Please reproduce every entry, keeping each one exact.

RECORD EXTRACTS —
==============================

A landscape with many valleys, sampled at points; each row gives a point and its height.
From any point a ball rolls to the lowest of the 2 points nearest to it. It stops when none of these is lower. Distance is the straight distance between rows; heights are no part of it.
Z367: [ 16  55  39  68 -37 -41  40  69  37  -9 -24   9  12  63  14  46 -66  -3
 -29   6 -42   6]  height 467
Z339: [ -5   9 -26  -7  24  -1  -2   4   8  23 -22   2 -22 -25   3 -32  22   8
   0 -21   4  19]  height 482
Z372: [ -8  -5  10  -3  30  35  -4  11  18   6 -19  -7  -8 -25 -35  12  -4   6
  25  -4  44  20]  height 270
Z549: [-17 -33 -12  -3 -57   8  29 -50 -44 -13  68   6 -28   9  22  -7   8  34
 -14  54 -33  30]  height 120
Z887: [-39 -84  10  11  -7 -27 -13  -7 -52 -15  11  -9 -14  -1 -26 -49  -8  12
  21 -17 -20  28]  height 499
Z757: [-25 -63   1 -15 -19   0 -45 -12 -82   8  46 -16  47  -1  17 -33 -28   4
  -7   8 -42  -4]  height 448
Z296: [-20 -46  -3 -12  -8  -9 -14 -29 -56  10  28   1  39  36 -11 -23  26  -5
   8 -20 -13   9]  height 104
Z29: [  4  -3 -27  -4  31  -5 -43 -12 -36  39  13 -13  42  39  36 -24  13  13
  11  -7  -4  11]  height 440
Z238: [ 40  43  20  -3   1  19  45  37  70  -6 -51  12   8  11   6  26  -3 -19
   7   9   0 -36]  height 93
Z180: [-31 -73  10 -16 -35 -27  -3   3 -65 -11  63 -33  24  -6  33 -23 -39   6
 -26  -9 -46  14]  height 562
Z927: [-17 -60  31 -35 -28  18  20   2 -12 -14   2 -24 -37 -38 -21 -23   6  16
  -3 -21 -25  11]  height 188
Z970: [  7  63  38  19  -3   5   4  35  22   2 -21  72  -5  33 -11  22  -6   9
 -28  -3  18 -27]  height 292
Z292: [ -6  23 -20  -7 -21  26  -9 -26 -36 -24  25  19 -29  22  43 -15   9  44
  -2  24 -11  11]  height 604
Z850: [ 21  44 -47  29  17   4 -19 -36  -3 -15  46 -18  34  21  63  27  10  -2
 -14  29 -21 -43]  height 368
Z260: [ 26  33 -24 -21  -6 -12 -18 -31 -17  18  29  -6   5  35  26   0  10  -1
  -6  37  21  25]  height 125
Z120: [  4  30 -11 -11  17  -9  21   4  14 -49  -9  -6  -8  33   1   6  13 -17
  14 -14  42  -3]  height 230
Z351: [ 35  44  10  11   0   4  37  60  90 -12 -60  18  15  11 -17  37 -62 -34
   8  -4 -25 -52]  height 140
Z844: [  0 -27 -26 -14  14   9 -65 -26 -68  26  35 -12  51   7  24 -34 -23  -2
   3  13 -28  -7]  height 351
Z666: [ 15  46 -31  10  22 -21 -16  10   8  11 -19   9 -38   0  21  -7  -1   9
 -15 -10  19  10]  height 517
Z208: [ -4  73  29  16   1  -6  32  37  36  -6  -3  55  10  61   7  46 -25 -12
 -35  -2   8 -36]  height 356
Z341: [ 17  19 -11  21  13 -61 -12 -13   2  -7 -10 -17  -6   0  21  -2  45 -29
 -10  -6  11 -21]  height 319
Z987: [ -6 -26 -36 -10  52 -18   4  15  26 -16 -31 -24  32  25 -17 -27  26  18
  22 -39  23 -15]  height 239
Z144: [-11 -26  -8  -3 -26 -11 -25 -40 -40 -41  29   6 -22  17 -27 -17  -4   3
  21  -9   4  34]  height 266
Z668: [ 19  33 -17 -10  -5  22  57   4   8  14 -25  24 -23 -52  12 -20  14 -10
 -14  16   9  -1]  height 569
Z76: [ 11  42  18   1 -10  14   9  32  43   5 -40  67  -7  -7 -38  13  -6   1
 -19  -4  23 -31]  height 237
Z878: [  9  -4 -16  25  40 -18 -43  -1  -1   8   6 -20  18  15   3  17  23  18
  -5 -39  23 -23]  height 398
Z161: [ 43  34  14  55 -21 -42  21  52  76 -10 -67 -25  -4  17 -22  34 -30 -17
   1   5  -4  16]  height 358
Z422: [-50 -89   2 -27   6 -13   9   3   6   2   2 -26   5 -42 -67 -32  -9  17
   8 -25 -19   9]  height 333
Z882: [ 27  17 -25 -16  24  24  17   3  74  10 -46 -21  27 -24  -1  11  13 -15
  28 -30 -21 -34]  height 231
Z811: [ 28  30  16 -32 -16  24  38   7  60  -8 -29   4  -4   7   2  12  39  -7
  -4   1   3 -20]  height 133
Z619: [ 10   2  -7 -18   7  74  25   2  30  -6 -25   5   0 -38 -12  -6  -8   7
  26 -10   7   9]  height 330
Z38: [ 17  -4  25 -29 -24  24  39 -10  20 -10 -17  -1 -15 -10  13 -16  55  -1
   3   7  -1  -7]  height 172
Z594: [ 22  57   6  37  -3 -42  14  43  62  -1 -47  -5 -13  26   8  26 -22 -25
 -12  -1   0  12]  height 316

==============================

PROBLEM SOLUTION —
A landscape with many valleys, sampled at points; each row gives a point and its height.
From any point a ball rolls to the lowest of the 2 points nearest to it. It stops when none of these is lower. Distance is the straight distance between rows; heights are no part of it.
Z367: [ 16  55  39  68 -37 -41  40  69  37  -9 -24   9  12  63  14  46 -66  -3
 -29   6 -42   6]  height 467
Z339: [ -5   9 -26  -7  24  -1  -2   4   8  23 -22   2 -22 -25   3 -32  22   8
   0 -21   4  19]  height 482
Z372: [ -8  -5  10  -3  30  35  -4  11  18   6 -19  -7  -8 -25 -35  12  -4   6
  25  -4  44  20]  height 270
Z549: [-17 -33 -12  -3 -57   8  29 -50 -44 -13  68   6 -28   9  22  -7   8  34
 -14  54 -33  30]  height 120
Z887: [-39 -84  10  11  -7 -27 -13  -7 -52 -15  11  -9 -14  -1 -26 -49  -8  12
  21 -17 -20  28]  height 499
Z757: [-25 -63   1 -15 -19   0 -45 -12 -82   8  46 -16  47  -1  17 -33 -28   4
  -7   8 -42  -4]  height 448
Z296: [-20 -46  -3 -12  -8  -9 -14 -29 -56  10  28   1  39  36 -11 -23  26  -5
   8 -20 -13   9]  height 104
Z29: [  4  -3 -27  -4  31  -5 -43 -12 -36  39  13 -13  42  39  36 -24  13  13
  11  -7  -4  11]  height 440
Z238: [ 40  43  20  -3   1  19  45  37  70  -6 -51  12   8  11   6  26  -3 -19
   7   9   0 -36]  height 93
Z180: [-31 -73  10 -16 -35 -27  -3   3 -65 -11  63 -33  24  -6  33 -23 -39   6
 -26  -9 -46  14]  height 562
Z927: [-17 -60  31 -35 -28  18  20   2 -12 -14   2 -24 -37 -38 -21 -23   6  16
  -3 -21 -25  11]  height 188
Z970: [  7  63  38  19  -3   5   4  35  22   2 -21  72  -5  33 -11  22  -6   9
 -28  -3  18 -27]  height 292
Z292: [ -6  23 -20  -7 -21  26  -9 -26 -36 -24  25  19 -29  22  43 -15   9  44
  -2  24 -11  11]  height 604
Z850: [ 21  44 -47  29  17   4 -19 -36  -3 -15  46 -18  34  21  63  27  10  -2
 -14  29 -21 -43]  height 368
Z260: [ 26  33 -24 -21  -6 -12 -18 -31 -17  18  29  -6   5  35  26   0  10  -1
  -6  37  21  25]  height 125
Z120: [  4  30 -11 -11  17  -9  21   4  14 -49  -9  -6  -8  33   1   6  13 -17
  14 -14  42  -3]  height 230
Z351: [ 35  44  10  11   0   4  37  60  90 -12 -60  18  15  11 -17  37 -62 -34
   8  -4 -25 -52]  height 140
Z844: [  0 -27 -26 -14  14   9 -65 -26 -68  26  35 -12  51   7  24 -34 -23  -2
   3  13 -28  -7]  height 351
Z666: [ 15  46 -31  10  22 -21 -16  10   8  11 -19   9 -38   0  21  -7  -1   9
 -15 -10  19  10]  height 517
Z208: [ -4  73  29  16   1  -6  32  37  36  -6  -3  55  10  61   7  46 -25 -12
 -35  -2   8 -36]  height 356
Z341: [ 17  19 -11  21  13 -61 -12 -13   2  -7 -10 -17  -6   0  21  -2  45 -29
 -10  -6  11 -21]  height 319
Z987: [ -6 -26 -36 -10  52 -18   4  15  26 -16 -31 -24  32  25 -17 -27  26  18
  22 -39  23 -15]  height 239
Z144: [-11 -26  -8  -3 -26 -11 -25 -40 -40 -41  29   6 -22  17 -27 -17  -4   3
  21  -9   4  34]  height 266
Z668: [ 19  33 -17 -10  -5  22  57   4   8  14 -25  24 -23 -52  12 -20  14 -10
 -14  16   9  -1]  height 569
Z76: [ 11  42  18   1 -10  14   9  32  43   5 -40  67  -7  -7 -38  13  -6   1
 -19  -4  23 -31]  height 237
Z878: [  9  -4 -16  25  40 -18 -43  -1  -1   8   6 -20  18  15   3  17  23  18
  -5 -39  23 -23]  height 398
Z161: [ 43  34  14  55 -21 -42  21  52  76 -10 -67 -25  -4  17 -22  34 -30 -17
   1   5  -4  16]  height 358
Z422: [-50 -89   2 -27   6 -13   9   3   6   2   2 -26   5 -42 -67 -32  -9  17
   8 -25 -19   9]  height 333
Z882: [ 27  17 -25 -16  24  24  17   3  74  10 -46 -21  27 -24  -1  11  13 -15
  28 -30 -21 -34]  height 231
Z811: [ 28  30  16 -32 -16  24  38   7  60  -8 -29   4  -4   7   2  12  39  -7
  -4   1   3 -20]  height 133
Z619: [ 10   2  -7 -18   7  74  25   2  30  -6 -25   5   0 -38 -12  -6  -8   7
  26 -10   7   9]  height 330
Z38: [ 17  -4  25 -29 -24  24  39 -10  20 -10 -17  -1 -15 -10  13 -16  55  -1
   3   7  -1  -7]  height 172
Z594: [ 22  57   6  37  -3 -42  14  43  62  -1 -47  -5 -13  26   8  26 -22 -25
 -12  -1   0  12]  height 316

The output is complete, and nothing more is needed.